■ Record extracts:
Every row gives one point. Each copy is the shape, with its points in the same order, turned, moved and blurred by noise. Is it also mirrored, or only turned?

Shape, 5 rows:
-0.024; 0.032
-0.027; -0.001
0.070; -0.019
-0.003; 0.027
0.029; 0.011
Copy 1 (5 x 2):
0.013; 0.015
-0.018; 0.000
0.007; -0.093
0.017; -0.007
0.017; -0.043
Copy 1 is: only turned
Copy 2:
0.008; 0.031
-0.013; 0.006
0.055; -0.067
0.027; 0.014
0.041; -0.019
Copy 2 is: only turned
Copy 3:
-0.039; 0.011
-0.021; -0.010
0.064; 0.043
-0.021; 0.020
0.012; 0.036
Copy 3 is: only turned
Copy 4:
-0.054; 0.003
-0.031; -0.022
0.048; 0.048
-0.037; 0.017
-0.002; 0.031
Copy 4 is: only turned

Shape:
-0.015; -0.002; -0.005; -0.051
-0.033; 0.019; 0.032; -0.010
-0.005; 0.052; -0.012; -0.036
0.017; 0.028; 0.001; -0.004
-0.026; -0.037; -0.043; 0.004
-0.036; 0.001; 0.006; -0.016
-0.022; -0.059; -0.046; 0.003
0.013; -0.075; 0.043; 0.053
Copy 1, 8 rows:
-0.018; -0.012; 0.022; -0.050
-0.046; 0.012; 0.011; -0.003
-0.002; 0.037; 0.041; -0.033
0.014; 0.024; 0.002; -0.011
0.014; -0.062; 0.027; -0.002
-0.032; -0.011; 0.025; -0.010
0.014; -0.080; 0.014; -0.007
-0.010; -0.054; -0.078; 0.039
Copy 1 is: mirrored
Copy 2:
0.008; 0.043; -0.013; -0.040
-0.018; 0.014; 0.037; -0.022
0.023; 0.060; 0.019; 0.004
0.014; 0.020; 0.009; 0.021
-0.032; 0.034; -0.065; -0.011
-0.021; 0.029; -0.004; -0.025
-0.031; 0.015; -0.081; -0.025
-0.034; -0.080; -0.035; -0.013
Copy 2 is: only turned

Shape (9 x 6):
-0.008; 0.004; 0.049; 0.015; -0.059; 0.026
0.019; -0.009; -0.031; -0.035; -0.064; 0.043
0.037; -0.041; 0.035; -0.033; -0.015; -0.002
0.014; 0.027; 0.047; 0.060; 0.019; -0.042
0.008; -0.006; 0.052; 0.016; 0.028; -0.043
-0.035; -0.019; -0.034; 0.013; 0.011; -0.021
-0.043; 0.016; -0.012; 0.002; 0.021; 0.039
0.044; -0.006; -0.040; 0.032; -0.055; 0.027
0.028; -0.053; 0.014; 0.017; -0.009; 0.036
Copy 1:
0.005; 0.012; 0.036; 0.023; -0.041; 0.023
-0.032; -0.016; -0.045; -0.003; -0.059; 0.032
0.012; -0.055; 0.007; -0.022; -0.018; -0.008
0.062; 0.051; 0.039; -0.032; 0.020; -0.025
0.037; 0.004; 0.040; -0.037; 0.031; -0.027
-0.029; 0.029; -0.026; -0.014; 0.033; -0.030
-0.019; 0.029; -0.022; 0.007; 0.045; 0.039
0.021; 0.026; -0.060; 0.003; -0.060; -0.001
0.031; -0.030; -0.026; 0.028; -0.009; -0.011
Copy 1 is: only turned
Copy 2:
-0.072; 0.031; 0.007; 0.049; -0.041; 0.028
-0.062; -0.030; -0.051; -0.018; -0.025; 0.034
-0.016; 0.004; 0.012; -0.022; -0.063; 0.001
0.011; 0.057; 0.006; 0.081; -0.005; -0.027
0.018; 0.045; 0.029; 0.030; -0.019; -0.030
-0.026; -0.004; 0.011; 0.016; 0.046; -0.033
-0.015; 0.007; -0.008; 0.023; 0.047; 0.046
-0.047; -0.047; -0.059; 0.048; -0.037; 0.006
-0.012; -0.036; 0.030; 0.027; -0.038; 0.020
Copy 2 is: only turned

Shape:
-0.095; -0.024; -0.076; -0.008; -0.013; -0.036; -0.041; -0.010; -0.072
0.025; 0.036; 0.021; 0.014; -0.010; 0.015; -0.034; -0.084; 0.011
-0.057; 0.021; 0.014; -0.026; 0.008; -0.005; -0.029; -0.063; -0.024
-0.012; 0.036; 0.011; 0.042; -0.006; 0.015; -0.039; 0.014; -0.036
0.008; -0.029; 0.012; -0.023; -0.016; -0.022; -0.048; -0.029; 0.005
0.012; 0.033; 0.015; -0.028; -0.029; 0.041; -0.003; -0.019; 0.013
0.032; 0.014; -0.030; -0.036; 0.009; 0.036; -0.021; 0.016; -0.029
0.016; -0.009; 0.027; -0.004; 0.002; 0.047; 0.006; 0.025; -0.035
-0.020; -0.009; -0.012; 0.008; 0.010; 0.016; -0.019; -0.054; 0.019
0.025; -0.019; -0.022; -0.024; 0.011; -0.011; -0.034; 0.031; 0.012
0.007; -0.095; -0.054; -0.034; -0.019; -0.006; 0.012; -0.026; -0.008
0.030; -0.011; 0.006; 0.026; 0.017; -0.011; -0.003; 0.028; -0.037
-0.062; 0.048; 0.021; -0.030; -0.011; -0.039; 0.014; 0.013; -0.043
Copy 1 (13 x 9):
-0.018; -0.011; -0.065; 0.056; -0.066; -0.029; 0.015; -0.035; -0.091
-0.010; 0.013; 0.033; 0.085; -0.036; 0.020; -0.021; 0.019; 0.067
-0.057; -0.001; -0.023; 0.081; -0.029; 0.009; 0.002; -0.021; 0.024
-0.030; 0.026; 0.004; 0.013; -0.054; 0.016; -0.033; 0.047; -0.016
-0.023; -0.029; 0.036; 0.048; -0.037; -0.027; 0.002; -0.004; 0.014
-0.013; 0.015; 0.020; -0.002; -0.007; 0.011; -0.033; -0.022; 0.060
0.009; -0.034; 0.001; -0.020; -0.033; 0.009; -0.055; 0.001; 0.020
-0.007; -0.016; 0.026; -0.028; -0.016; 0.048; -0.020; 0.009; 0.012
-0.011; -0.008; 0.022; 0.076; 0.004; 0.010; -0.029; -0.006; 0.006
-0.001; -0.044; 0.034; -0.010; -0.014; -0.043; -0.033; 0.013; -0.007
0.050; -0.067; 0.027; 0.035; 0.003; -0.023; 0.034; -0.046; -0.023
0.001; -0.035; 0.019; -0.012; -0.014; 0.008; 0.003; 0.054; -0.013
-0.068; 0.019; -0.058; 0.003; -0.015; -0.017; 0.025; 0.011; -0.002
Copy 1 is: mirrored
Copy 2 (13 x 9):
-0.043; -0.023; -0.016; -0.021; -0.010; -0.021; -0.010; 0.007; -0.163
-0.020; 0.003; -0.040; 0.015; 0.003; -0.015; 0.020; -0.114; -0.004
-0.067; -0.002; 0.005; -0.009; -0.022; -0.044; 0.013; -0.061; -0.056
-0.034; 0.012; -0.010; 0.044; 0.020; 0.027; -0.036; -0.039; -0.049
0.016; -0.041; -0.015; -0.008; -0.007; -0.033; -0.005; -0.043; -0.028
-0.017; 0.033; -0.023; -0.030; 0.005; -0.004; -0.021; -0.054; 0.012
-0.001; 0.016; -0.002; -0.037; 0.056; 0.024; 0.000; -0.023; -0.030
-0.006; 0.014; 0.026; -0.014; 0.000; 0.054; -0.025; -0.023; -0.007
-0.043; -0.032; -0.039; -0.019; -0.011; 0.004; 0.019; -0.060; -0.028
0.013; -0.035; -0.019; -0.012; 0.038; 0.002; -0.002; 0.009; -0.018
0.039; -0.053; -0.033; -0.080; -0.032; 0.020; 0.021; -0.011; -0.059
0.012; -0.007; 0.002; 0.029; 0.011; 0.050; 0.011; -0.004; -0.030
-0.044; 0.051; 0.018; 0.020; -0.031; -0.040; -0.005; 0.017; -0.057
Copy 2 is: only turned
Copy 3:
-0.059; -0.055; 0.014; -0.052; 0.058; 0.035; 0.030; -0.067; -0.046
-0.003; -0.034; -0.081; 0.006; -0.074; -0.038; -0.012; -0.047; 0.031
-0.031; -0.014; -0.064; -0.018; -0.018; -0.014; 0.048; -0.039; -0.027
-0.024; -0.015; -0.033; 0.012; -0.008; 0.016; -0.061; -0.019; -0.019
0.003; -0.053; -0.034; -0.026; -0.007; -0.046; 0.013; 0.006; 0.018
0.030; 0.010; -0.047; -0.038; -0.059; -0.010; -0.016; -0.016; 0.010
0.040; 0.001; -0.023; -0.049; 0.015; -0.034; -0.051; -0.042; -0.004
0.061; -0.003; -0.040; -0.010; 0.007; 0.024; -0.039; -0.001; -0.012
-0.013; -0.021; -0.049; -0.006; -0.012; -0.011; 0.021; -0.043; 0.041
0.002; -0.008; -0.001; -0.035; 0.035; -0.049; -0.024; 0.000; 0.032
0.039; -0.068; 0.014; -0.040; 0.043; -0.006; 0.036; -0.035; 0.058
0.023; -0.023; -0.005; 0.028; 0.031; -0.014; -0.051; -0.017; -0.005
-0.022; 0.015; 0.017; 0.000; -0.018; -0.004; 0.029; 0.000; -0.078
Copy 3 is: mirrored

==

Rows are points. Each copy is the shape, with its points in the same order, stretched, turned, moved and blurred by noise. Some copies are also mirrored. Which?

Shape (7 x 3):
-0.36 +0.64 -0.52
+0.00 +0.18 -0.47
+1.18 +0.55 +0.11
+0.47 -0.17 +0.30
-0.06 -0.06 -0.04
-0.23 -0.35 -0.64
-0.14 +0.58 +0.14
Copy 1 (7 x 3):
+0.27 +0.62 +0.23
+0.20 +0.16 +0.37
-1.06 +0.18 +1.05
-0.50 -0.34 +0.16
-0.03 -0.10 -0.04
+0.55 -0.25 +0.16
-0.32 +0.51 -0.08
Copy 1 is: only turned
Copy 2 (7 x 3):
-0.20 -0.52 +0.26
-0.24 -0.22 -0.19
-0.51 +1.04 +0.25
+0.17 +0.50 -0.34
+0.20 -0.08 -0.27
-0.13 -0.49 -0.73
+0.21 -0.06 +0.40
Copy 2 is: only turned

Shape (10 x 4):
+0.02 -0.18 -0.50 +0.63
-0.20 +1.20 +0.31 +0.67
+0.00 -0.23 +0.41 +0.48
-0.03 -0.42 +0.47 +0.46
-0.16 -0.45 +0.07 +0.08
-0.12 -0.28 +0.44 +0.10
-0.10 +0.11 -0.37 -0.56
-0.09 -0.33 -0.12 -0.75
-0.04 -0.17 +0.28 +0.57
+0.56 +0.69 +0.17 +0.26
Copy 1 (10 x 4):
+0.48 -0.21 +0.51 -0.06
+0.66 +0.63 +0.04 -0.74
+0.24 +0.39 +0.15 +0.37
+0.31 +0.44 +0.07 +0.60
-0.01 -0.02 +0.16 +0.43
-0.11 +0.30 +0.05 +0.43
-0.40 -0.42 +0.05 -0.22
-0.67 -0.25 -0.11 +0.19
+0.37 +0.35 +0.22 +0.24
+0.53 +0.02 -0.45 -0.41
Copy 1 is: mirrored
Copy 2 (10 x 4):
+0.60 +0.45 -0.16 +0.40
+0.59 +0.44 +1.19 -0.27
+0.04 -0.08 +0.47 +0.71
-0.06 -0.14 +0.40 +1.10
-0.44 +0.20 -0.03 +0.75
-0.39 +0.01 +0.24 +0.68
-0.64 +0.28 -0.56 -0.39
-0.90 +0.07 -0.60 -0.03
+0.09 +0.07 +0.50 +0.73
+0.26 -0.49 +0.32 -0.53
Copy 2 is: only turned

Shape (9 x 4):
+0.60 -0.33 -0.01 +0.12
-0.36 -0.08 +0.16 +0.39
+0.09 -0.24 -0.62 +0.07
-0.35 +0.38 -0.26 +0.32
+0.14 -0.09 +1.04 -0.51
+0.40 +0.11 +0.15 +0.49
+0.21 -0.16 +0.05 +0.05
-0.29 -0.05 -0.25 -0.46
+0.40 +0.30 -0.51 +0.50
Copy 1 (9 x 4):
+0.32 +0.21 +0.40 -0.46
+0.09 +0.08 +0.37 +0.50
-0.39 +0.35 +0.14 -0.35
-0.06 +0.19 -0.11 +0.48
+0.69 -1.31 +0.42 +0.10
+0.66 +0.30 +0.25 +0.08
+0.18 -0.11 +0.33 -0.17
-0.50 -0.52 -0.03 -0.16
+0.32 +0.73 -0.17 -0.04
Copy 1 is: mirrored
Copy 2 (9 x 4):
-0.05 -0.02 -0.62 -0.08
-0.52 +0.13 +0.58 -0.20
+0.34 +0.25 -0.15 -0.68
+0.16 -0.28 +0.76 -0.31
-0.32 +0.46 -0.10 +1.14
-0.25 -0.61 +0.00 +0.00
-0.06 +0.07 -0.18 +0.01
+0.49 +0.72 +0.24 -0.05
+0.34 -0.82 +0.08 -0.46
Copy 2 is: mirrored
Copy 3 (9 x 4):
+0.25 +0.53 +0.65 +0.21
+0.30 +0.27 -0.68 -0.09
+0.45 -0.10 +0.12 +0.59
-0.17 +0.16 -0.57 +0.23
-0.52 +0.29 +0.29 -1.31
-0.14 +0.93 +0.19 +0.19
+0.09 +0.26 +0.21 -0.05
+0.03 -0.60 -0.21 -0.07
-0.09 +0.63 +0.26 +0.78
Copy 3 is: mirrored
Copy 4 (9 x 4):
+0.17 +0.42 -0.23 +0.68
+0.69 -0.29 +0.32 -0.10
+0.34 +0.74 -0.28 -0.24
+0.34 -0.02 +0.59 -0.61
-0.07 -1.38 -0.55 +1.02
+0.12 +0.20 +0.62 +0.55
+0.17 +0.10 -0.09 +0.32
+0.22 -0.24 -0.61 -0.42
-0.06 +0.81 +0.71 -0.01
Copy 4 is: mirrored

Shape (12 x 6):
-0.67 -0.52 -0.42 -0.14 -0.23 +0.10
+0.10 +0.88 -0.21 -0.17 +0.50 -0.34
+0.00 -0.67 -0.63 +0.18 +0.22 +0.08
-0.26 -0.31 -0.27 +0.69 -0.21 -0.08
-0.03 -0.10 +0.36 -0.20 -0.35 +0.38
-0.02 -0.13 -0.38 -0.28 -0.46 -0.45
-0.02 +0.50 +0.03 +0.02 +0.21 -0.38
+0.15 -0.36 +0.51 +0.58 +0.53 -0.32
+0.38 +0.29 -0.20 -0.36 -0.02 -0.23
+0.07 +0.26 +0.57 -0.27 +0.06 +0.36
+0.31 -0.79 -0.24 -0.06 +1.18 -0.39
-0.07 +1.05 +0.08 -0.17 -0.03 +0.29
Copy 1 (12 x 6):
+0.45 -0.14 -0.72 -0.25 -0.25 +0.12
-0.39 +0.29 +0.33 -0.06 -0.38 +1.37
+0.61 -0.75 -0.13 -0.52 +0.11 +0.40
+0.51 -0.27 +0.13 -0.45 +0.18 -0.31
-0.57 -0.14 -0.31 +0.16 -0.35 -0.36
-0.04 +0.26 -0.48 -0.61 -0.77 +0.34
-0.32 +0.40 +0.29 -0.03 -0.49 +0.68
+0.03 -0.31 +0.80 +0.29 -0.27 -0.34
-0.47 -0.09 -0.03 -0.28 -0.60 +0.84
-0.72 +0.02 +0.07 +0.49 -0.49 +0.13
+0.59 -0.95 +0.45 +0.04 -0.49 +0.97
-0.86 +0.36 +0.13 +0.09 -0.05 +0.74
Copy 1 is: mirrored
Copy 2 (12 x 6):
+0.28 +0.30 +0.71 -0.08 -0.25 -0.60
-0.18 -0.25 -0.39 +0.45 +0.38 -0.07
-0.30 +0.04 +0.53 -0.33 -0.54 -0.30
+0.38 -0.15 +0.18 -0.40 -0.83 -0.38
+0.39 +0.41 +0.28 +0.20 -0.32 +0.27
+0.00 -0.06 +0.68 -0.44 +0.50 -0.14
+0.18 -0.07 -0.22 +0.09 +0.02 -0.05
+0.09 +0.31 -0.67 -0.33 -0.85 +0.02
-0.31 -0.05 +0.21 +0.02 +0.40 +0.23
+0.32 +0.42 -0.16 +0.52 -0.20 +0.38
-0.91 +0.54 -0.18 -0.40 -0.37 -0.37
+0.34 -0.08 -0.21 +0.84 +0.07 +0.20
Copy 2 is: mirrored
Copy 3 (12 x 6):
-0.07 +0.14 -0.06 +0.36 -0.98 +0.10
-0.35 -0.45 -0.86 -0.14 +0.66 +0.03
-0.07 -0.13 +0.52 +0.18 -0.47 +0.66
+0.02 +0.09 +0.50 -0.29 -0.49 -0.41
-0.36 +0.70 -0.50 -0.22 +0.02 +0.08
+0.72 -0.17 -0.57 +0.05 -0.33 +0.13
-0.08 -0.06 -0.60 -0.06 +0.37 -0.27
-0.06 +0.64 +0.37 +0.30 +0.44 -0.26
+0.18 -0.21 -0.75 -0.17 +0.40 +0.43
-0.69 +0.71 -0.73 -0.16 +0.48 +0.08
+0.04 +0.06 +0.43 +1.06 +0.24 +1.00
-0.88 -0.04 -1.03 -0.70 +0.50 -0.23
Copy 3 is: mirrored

■ Assignment:
Your answer should be the lines of the listing above between the line holding "-0.015; 0.007; -0.008; 0.023; 0.047; 0.046" and the line holding "-0.001; -0.044; 0.034;", inclusive, restated word for word and alone.

■ Task output:
-0.015; 0.007; -0.008; 0.023; 0.047; 0.046
-0.047; -0.047; -0.059; 0.048; -0.037; 0.006
-0.012; -0.036; 0.030; 0.027; -0.038; 0.020
Copy 2 is: only turned

Shape:
-0.095; -0.024; -0.076; -0.008; -0.013; -0.036; -0.041; -0.010; -0.072
0.025; 0.036; 0.021; 0.014; -0.010; 0.015; -0.034; -0.084; 0.011
-0.057; 0.021; 0.014; -0.026; 0.008; -0.005; -0.029; -0.063; -0.024
-0.012; 0.036; 0.011; 0.042; -0.006; 0.015; -0.039; 0.014; -0.036
0.008; -0.029; 0.012; -0.023; -0.016; -0.022; -0.048; -0.029; 0.005
0.012; 0.033; 0.015; -0.028; -0.029; 0.041; -0.003; -0.019; 0.013
0.032; 0.014; -0.030; -0.036; 0.009; 0.036; -0.021; 0.016; -0.029
0.016; -0.009; 0.027; -0.004; 0.002; 0.047; 0.006; 0.025; -0.035
-0.020; -0.009; -0.012; 0.008; 0.010; 0.016; -0.019; -0.054; 0.019
0.025; -0.019; -0.022; -0.024; 0.011; -0.011; -0.034; 0.031; 0.012
0.007; -0.095; -0.054; -0.034; -0.019; -0.006; 0.012; -0.026; -0.008
0.030; -0.011; 0.006; 0.026; 0.017; -0.011; -0.003; 0.028; -0.037
-0.062; 0.048; 0.021; -0.030; -0.011; -0.039; 0.014; 0.013; -0.043
Copy 1 (13 x 9):
-0.018; -0.011; -0.065; 0.056; -0.066; -0.029; 0.015; -0.035; -0.091
-0.010; 0.013; 0.033; 0.085; -0.036; 0.020; -0.021; 0.019; 0.067
-0.057; -0.001; -0.023; 0.081; -0.029; 0.009; 0.002; -0.021; 0.024
-0.030; 0.026; 0.004; 0.013; -0.054; 0.016; -0.033; 0.047; -0.016
-0.023; -0.029; 0.036; 0.048; -0.037; -0.027; 0.002; -0.004; 0.014
-0.013; 0.015; 0.020; -0.002; -0.007; 0.011; -0.033; -0.022; 0.060
0.009; -0.034; 0.001; -0.020; -0.033; 0.009; -0.055; 0.001; 0.020
-0.007; -0.016; 0.026; -0.028; -0.016; 0.048; -0.020; 0.009; 0.012
-0.011; -0.008; 0.022; 0.076; 0.004; 0.010; -0.029; -0.006; 0.006
-0.001; -0.044; 0.034; -0.010; -0.014; -0.043; -0.033; 0.013; -0.007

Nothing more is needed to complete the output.